**Task prompt**
Filter the records, keeping every line that has the string "swaps".

(Items listed in a dataset)
◇ ◇ ◇ ◇ ◇

In the rows, zero is written as 128.
One hidden turn or mirror swaps the rows below in pairs. Which row is each named row swapped with?
The rows were stretched afterwards, more along some directions than others.
K177: [101 116 113 155 147 100 120  91 127 146 120 130 122 107 122 141 120 113]
K221: [124 152 112 113 150 139 115 115 133 144 117 123 151 112 182 103 153 141]
K43: [128 146 107 136 150 106 140 105 155 118 143 125 147 124 131 121 170 104]
K961: [106 140 120 143 135 136 122 120 148 139 108 120  95 128 138 119 100 136]
K332: [120 119 112 162 171 129 144  85 144 138  99 154 122 149 144 118 135 134]
K747: [111 126 122 125 139 123 120 106 146 168 104 120 105 114 148 124 104 137]
K152: [134 125 128 138 119 136 118 104 101 124 127 134 111  85 128 116 127  92]
K812: [122 140 125 138 134 105 129 118 156 102 150 136 114 141  96 141 138 123]
K748: [121 137 121 142 139 112 128 120 157 100 152 131 106 141  92 147 135 124]
K413: [144 135 116 132 128 131 125 133 120 145 135 152 114 127 145 106 160 147]
K921: [144 129 145 150 140 133 113 113 131 139 119 120  86 123 133 118 159 123]
K995: [126 104 132 120 160 111 118  92 141 187  97 134 126 124 163 128 146 138]
K836: [144 120 143 137 123 106 149  96 108 144 114 173 123 115 128  98 126  94]
K379: [164 129 134 132 102 183 156 130 106 104 124 121 151 136 150 115 158 116]
K858: [155 121 149 116 149 131 125 136 122 117 132 124 110 120 128 134 146 111]
K149: [144 117 129 161 125 131 144  85 120 135  97 106 115  99 128 122 154 115]
K3: [146 139 107 179 134 158 149 136 133 103 156 108 120 134 131 126 158 123]
K425: [104 124  93 123 139 102 120 108 143 161 121 150 130 126 135 121 121 137]
K311: [151 119 131 138 113 190 154 128  90 106 116 109 161 126 155 119 142 109]
K664: [150 105 127  81  92 153 141 115 130 114 147 117 166 117 127 137 117 109]
K832: [148 106 124  73  95 153 140 123 131 116 153 122 171 124 129 137 118 114]
K449: [142 131 126  94 112 152 130 125 149 101 138  97 157 116 140 153 171 128]
K585: [135 106 121 164 160 139 149  84 138 143 102 150 115 136 141 128 129 133]
K399: [132 130 125 164 131 139 116 114 101 119 150 121 103  83 119 129 130  98]
K238: [147  94 125 103  90 140 146 115 144 121 164 127 134 132 106 126  82 107]
K559: [124 118 109 161 163 136 148  93 131 139  98 159 123 154 138 115 121 137]
K560: [101 127 108 137 147  93 113  99 138 163 123 135 119 117 134 130 135 144]
K586: [130 144 118 138 141 107 139 113 143  99 151 118 138 127 106 139 159  97]
K4: [152 100 102 146 134 155 160  99 129 142 134 160 125 131 131 115  92 105]
K796: [118 143 101 149 156 137 143 114 140 121 100 154 131 166 142 106 133 146]
K766: [105 118 124 149 137 121 136  90 138 117 120 105 148 121 124 148 137  88]
K333: [145 111 131 134 117 194 153 119  89 116 118 106 162 116 158 125 114 112]
K83: [143 106 124  90 133 120 128 125 160 163 127 120 111 159 122 139 114 169]
K723: [149 117 138 105 113 137 140 101 169 139 149 157 105 139 128 117 107 140]
K552: [141 106 129 135  95 144 149 112 148 122 166 118 111 125 103 124  87 100]
K499: [131 100 124  84 138 122 119 142 162 156 140 123 119 170 119 140 105 177]
K634: [132 104 120 171 159 133 129  88 112 160  99 135  83  85 131 140 128 118]
K263: [139 148 130 122 129 146 137 115 162 105 122  87 139 114 153 142 199 129]
K217: [139 121 124 113 105 138 130 100 135 116 158 138 155 140 128 108 125 108]
K282: [154 119 134 128 100 194 156 125 101 106 126 105 161 133 153 118 140 110]
K407: [137 124 132 108 117 124 129 115 165 121 158 156 108 144 104 137 109 139]
K151: [143 129 140 105 154 131 125 140 119 113 123 122 123 129 116 142 146 108]
K979: [137 130 119 123 106 134 122 113 105 118 143 138 137 108 125 110 128  99]
K308: [123 158 121 130 160 119 108 111 139 145 110 122 119 111 168 101 158 139]
K222: [127 157 122 129 152 123 106 121 140 140 124 124 115 111 161 102 160 140]
K593: [113 129 128 122 132 129 120 113 141 161 102 116 110 118 155 115 102 136]

K995 swaps with K921
K399 swaps with K425
K559 swaps with K311
K586 swaps with K238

◇ ◇ ◇ ◇ ◇

**Written reply**
One hidden turn or mirror swaps the rows below in pairs. Which row is each named row swapped with?
K995 swaps with K921
K399 swaps with K425
K559 swaps with K311
K586 swaps with K238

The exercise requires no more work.